*Dataset entries*:
══════

Each row is a point on a tangle of strands that fork, close into loops and nearly touch. The rows are in no order.
Points whose rows are less than 67.4 apart are linked; no others are. Some points are linked to none.
q207: -2.8 -5.6 -0.1 -2.6 -26.5 5.5 -23.5 -8.0 30.9 5.0 -22.1 19.7 14.4 -6.5
 10.3 1.1 4.9 -17.2 -17.1 -4.4 -39.8 -7.8 6.4 11.5 -16.6 -8.1
q343: 5.5 31.5 -4.4 -23.7 -22.9 -1.6 28.9 12.4 2.4 11.7 -5.6 18.9 0.7 -13.2
 -1.3 19.5 37.0 -12.9 -0.5 -8.3 39.0 1.3 -38.3 -3.0 14.8 26.7
q675: -10.3 8.3 -5.9 -25.1 -24.1 19.0 47.1 16.3 16.7 -10.9 13.6 35.5 -18.3
 11.4 6.3 5.3 12.7 7.4 -8.4 26.2 10.8 5.6 5.0 -20.8 14.3 36.4
q711: 9.8 42.3 7.2 -27.1 -32.7 -1.3 57.6 14.8 13.3 5.6 10.1 21.2 -31.0 -13.3
 12.9 15.8 20.7 -16.9 4.2 -1.1 46.7 3.3 -33.5 -7.1 12.0 23.7
q280: -23.9 -19.2 -4.3 30.3 -2.3 13.3 -45.7 12.2 0.1 11.3 -15.3 -1.3 18.6 -2.3
 -10.3 14.5 -7.7 5.9 6.6 -1.1 -37.8 21.5 15.1 -25.2 -7.0 -18.5
q657: -3.8 18.7 2.4 10.3 3.5 -21.8 19.2 23.6 -62.3 13.2 9.9 -18.0 -21.9 -18.1
 -27.5 13.3 0.3 12.6 22.4 -6.9 47.6 28.3 -14.1 -19.2 26.7 -3.7
q842: 9.4 10.2 -2.2 -19.5 -0.1 -14.9 30.9 -11.3 -42.3 -11.2 2.2 -24.9 -11.4
 2.8 -6.6 -0.8 -14.0 19.6 27.8 8.2 43.7 3.1 3.4 6.3 11.3 -17.9
q89: -4.0 -14.9 8.0 26.5 18.6 54.5 38.8 24.9 25.8 -4.4 30.9 18.2 -19.5 47.8
 19.4 -5.2 -19.4 16.0 4.1 26.7 17.7 16.4 18.8 -44.4 -0.3 28.1
q678: 34.1 -10.0 9.9 1.1 9.6 -38.3 -26.9 -44.8 -35.5 -9.3 -30.2 -28.8 15.2
 -2.3 -8.9 -24.1 -13.7 5.0 13.0 -7.5 -15.3 3.8 8.1 21.2 -18.6 -32.8
q366: 33.9 2.1 15.9 0.3 16.0 -20.7 49.7 -5.7 -23.9 -7.3 7.8 -20.8 -34.7 15.4
 -3.6 -30.3 -48.8 5.6 2.9 1.4 27.0 -12.7 22.1 27.3 -29.0 -15.3
q46: -38.8 -15.0 -26.3 -8.4 -24.3 12.9 -20.3 8.2 -24.7 -15.9 -5.2 6.3 -12.3
 -14.9 -28.1 12.8 2.7 10.6 -0.2 8.7 -36.8 20.2 22.5 -24.1 16.1 2.1
q635: 33.2 41.9 31.9 12.5 -0.3 -19.1 63.5 27.2 13.2 25.3 5.5 1.9 -42.3 -13.9
 9.0 -10.2 -10.6 -36.6 -6.4 -19.0 44.3 -7.4 -25.0 2.8 -20.7 10.1
q281: 22.1 14.6 4.1 -25.3 -2.2 -14.3 35.3 -29.6 31.5 -12.6 2.2 2.5 -25.1 3.2
 5.4 -32.6 -9.1 -12.3 -13.6 7.2 3.6 -31.2 8.0 37.0 -21.0 6.9
q963: -6.4 -11.4 -17.3 -29.6 -1.2 0.2 23.8 -9.1 -56.0 -32.7 7.0 -16.1 -8.6
 13.7 -4.3 4.5 -23.5 35.8 21.6 20.1 23.4 6.0 21.7 5.8 21.2 -17.6
q934: -30.0 -15.9 -36.8 2.4 -3.3 28.7 -21.8 9.1 -14.4 -10.5 -10.4 15.6 11.7
 3.5 -14.7 23.3 19.2 8.9 10.1 6.0 -16.1 34.3 -0.1 -50.5 17.8 24.7
q906: -11.3 -19.0 18.9 43.9 0.2 3.2 -51.4 -2.8 -2.5 20.2 -19.6 -10.8 21.3 3.4
 0.4 -5.5 -21.8 4.0 5.0 -4.1 -33.5 17.6 22.1 -8.4 -16.3 -38.7
q294: -2.0 17.9 -8.1 -8.0 2.2 16.9 39.4 39.4 4.3 -11.7 42.8 20.3 -33.8 -4.0
 -5.8 39.5 10.6 3.7 16.0 8.4 38.8 26.3 -27.9 -44.8 24.4 44.1
q340: -5.9 4.1 2.4 -3.7 32.4 -5.6 -2.9 -5.6 -13.4 -3.5 16.2 -31.0 10.8 0.5
 -3.0 8.6 -3.8 18.9 25.6 5.4 25.5 -9.7 -6.7 2.2 14.1 -11.9
q87: -21.0 -14.2 -25.5 7.4 16.6 17.6 -43.9 15.4 -9.1 -6.7 -4.6 1.0 26.3 -11.2
 -14.5 36.3 24.2 3.8 14.6 -12.9 -14.4 13.3 -22.4 -33.3 17.2 16.8
q513: -1.5 -18.1 8.1 -5.7 -6.1 4.2 -22.8 -40.8 10.0 -7.9 -24.1 -6.4 28.9 5.4
 22.1 -9.3 -3.6 7.3 15.6 12.3 -24.8 -0.7 21.7 2.4 7.2 -31.1
q919: 42.4 16.7 20.7 6.0 28.4 -33.6 45.4 -12.5 -5.0 3.6 7.7 -30.2 -38.4 -1.9
 -9.5 -26.1 -33.0 -11.8 1.5 -9.8 35.1 -14.4 0.0 33.5 -29.3 -9.4
q506: -11.1 -6.4 -17.9 -39.6 -1.9 2.9 18.4 -26.1 -21.4 -33.4 11.1 -11.6 -6.2
 2.4 3.2 4.0 -8.6 22.5 14.6 22.9 11.1 -10.1 24.5 14.2 26.6 -8.5
q137: -15.0 -20.0 -9.2 14.7 27.3 27.8 -34.3 21.3 48.9 -12.5 41.5 -0.2 4.2 6.0
 22.2 33.4 -11.5 -4.7 -9.1 1.6 -30.9 -19.9 -2.1 13.6 -8.0 3.1
q75: 1.9 28.7 16.1 21.6 19.1 -1.7 26.9 26.2 -4.1 28.9 10.0 -29.1 -6.7 -5.9
 15.5 23.7 6.6 -2.1 34.7 -7.6 65.7 20.0 -45.3 -30.5 12.9 -5.3
q867: 16.6 5.9 19.0 11.4 -7.2 -16.1 -24.1 -15.2 -10.9 29.2 -49.3 -0.9 44.7
 -3.0 -3.1 -18.0 28.9 -5.7 3.9 -17.5 7.4 6.9 -23.9 -12.1 -1.5 -7.8
q864: 15.0 31.1 19.7 14.4 17.3 -11.7 14.8 12.1 5.6 30.4 -2.3 -23.0 8.8 -4.6
 11.1 8.7 11.3 -10.8 18.8 -14.0 58.2 1.4 -43.2 -7.0 3.1 -6.4
q234: -25.3 -15.9 -5.1 31.9 -8.9 -0.9 -15.4 18.3 -31.1 21.4 -17.9 -2.6 7.5 7.1
 -18.0 -9.6 -6.1 18.6 -1.3 4.6 -20.9 24.5 20.9 -31.3 -6.1 -12.2
q456: 16.4 6.7 2.4 -33.4 -17.8 -3.9 23.7 -55.7 26.9 -4.8 -32.9 11.3 17.8 7.9
 24.3 -25.4 16.6 -9.0 -1.2 14.3 11.7 -15.9 8.9 15.9 4.0 -5.9
q640: -11.8 -8.4 5.7 18.4 12.8 30.1 26.0 17.4 13.6 6.8 16.0 4.8 -5.3 31.9 10.9
 -6.8 -8.9 19.0 3.1 20.5 12.4 7.0 12.1 -24.4 0.2 11.4
q806: -8.9 -17.5 -6.3 12.8 12.4 4.4 -69.3 17.7 -5.8 -1.3 -14.0 -2.3 37.5 -32.3
 -12.9 40.3 20.1 -4.8 13.8 -27.2 -34.9 7.6 -27.8 -21.4 9.4 0.4
q998: -19.7 -12.8 -2.0 42.0 11.2 -0.9 -3.0 44.9 -25.6 22.3 4.9 1.6 -10.4 7.9
 -17.3 -8.4 -9.9 10.9 -10.6 3.2 -13.6 20.5 13.6 -31.1 -3.1 7.3
q931: -21.8 -26.2 -10.4 5.9 30.9 23.5 -21.5 -17.7 3.8 -14.6 10.1 -21.6 24.5
 20.0 16.1 13.5 -9.5 27.2 28.6 20.4 -2.4 5.2 14.6 -15.7 17.8 -15.0
q889: 12.6 13.3 7.9 -7.7 19.9 -19.9 22.0 -0.1 18.1 -10.9 27.6 -9.7 -36.5 -6.0
 -8.4 -27.6 -23.2 -13.9 -19.2 -2.5 -7.3 -36.6 10.4 39.2 -21.9 6.4
q486: -5.8 -23.6 -2.9 -6.0 0.7 7.2 15.2 -18.9 -12.4 -14.7 3.0 -13.4 -1.4 30.4
 16.9 -17.9 -33.1 28.4 11.4 23.8 -2.7 -7.1 40.5 7.9 -3.7 -26.8
q211: -2.8 -6.2 -0.1 -10.8 -19.6 -8.2 -15.7 -32.4 9.5 -9.2 -21.9 -0.9 5.9 -3.0
 4.8 -17.3 -10.2 -3.2 -2.0 5.2 -34.1 -7.1 27.4 12.7 -12.0 -22.8
q173: -5.2 -2.0 -20.9 -11.5 -3.2 13.6 9.5 41.0 14.8 1.6 24.0 25.6 0.0 -1.4
 -1.0 30.0 23.2 -4.8 -17.0 -6.9 -0.6 -5.6 -23.2 -6.7 1.3 41.8
q124: 23.6 5.7 14.7 9.6 -10.3 -13.6 -18.7 -24.3 43.4 4.2 -11.3 14.0 -4.3 -1.8
 11.5 -23.7 -8.8 -31.6 -32.7 -12.0 -37.6 -15.4 4.0 41.1 -43.4 -6.7
q623: -19.5 -11.5 -18.0 -19.8 16.8 12.9 -33.3 8.5 42.3 -29.5 36.1 -2.1 2.0
 -18.7 11.6 36.5 -3.8 -9.8 -2.5 4.6 -39.1 -29.3 -2.8 23.2 8.5 4.9
q944: 28.9 19.0 19.6 16.9 9.0 -30.8 22.8 -12.3 -10.1 26.0 -18.7 -15.1 -5.2 3.8
 -10.6 -31.2 -7.4 -8.4 -1.1 -10.9 33.1 -0.9 -5.3 11.5 -21.0 -11.6
q786: -2.6 -21.4 3.6 0.3 18.0 15.1 36.6 8.0 -26.0 -18.7 24.0 -20.9 -14.5 36.8
 11.2 -8.2 -45.5 36.9 17.9 25.6 17.2 -4.6 35.1 -2.1 -0.3 -18.0
q344: 3.7 19.5 -19.3 -18.6 0.8 19.8 34.4 33.1 15.6 -1.1 31.0 20.9 -9.2 -6.1
 7.1 55.9 29.6 -8.1 15.0 -8.4 49.4 20.4 -50.6 -28.2 21.3 42.9
q410: 26.8 6.9 17.8 5.4 11.5 -21.2 -25.8 -32.8 30.9 -4.9 -2.8 -9.5 8.6 -2.3
 14.4 -21.5 -4.1 -18.2 -12.3 -10.2 -25.9 -19.7 -1.3 38.2 -23.9 -13.6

══════

*About this task*: Every line of the records containing the word "rows" must appear in the answer.

*Solution*:
Each row is a point on a tangle of strands that fork, close into loops and nearly touch. The rows are in no order.
Points whose rows are less than 67.4 apart are linked; no others are. Some points are linked to none.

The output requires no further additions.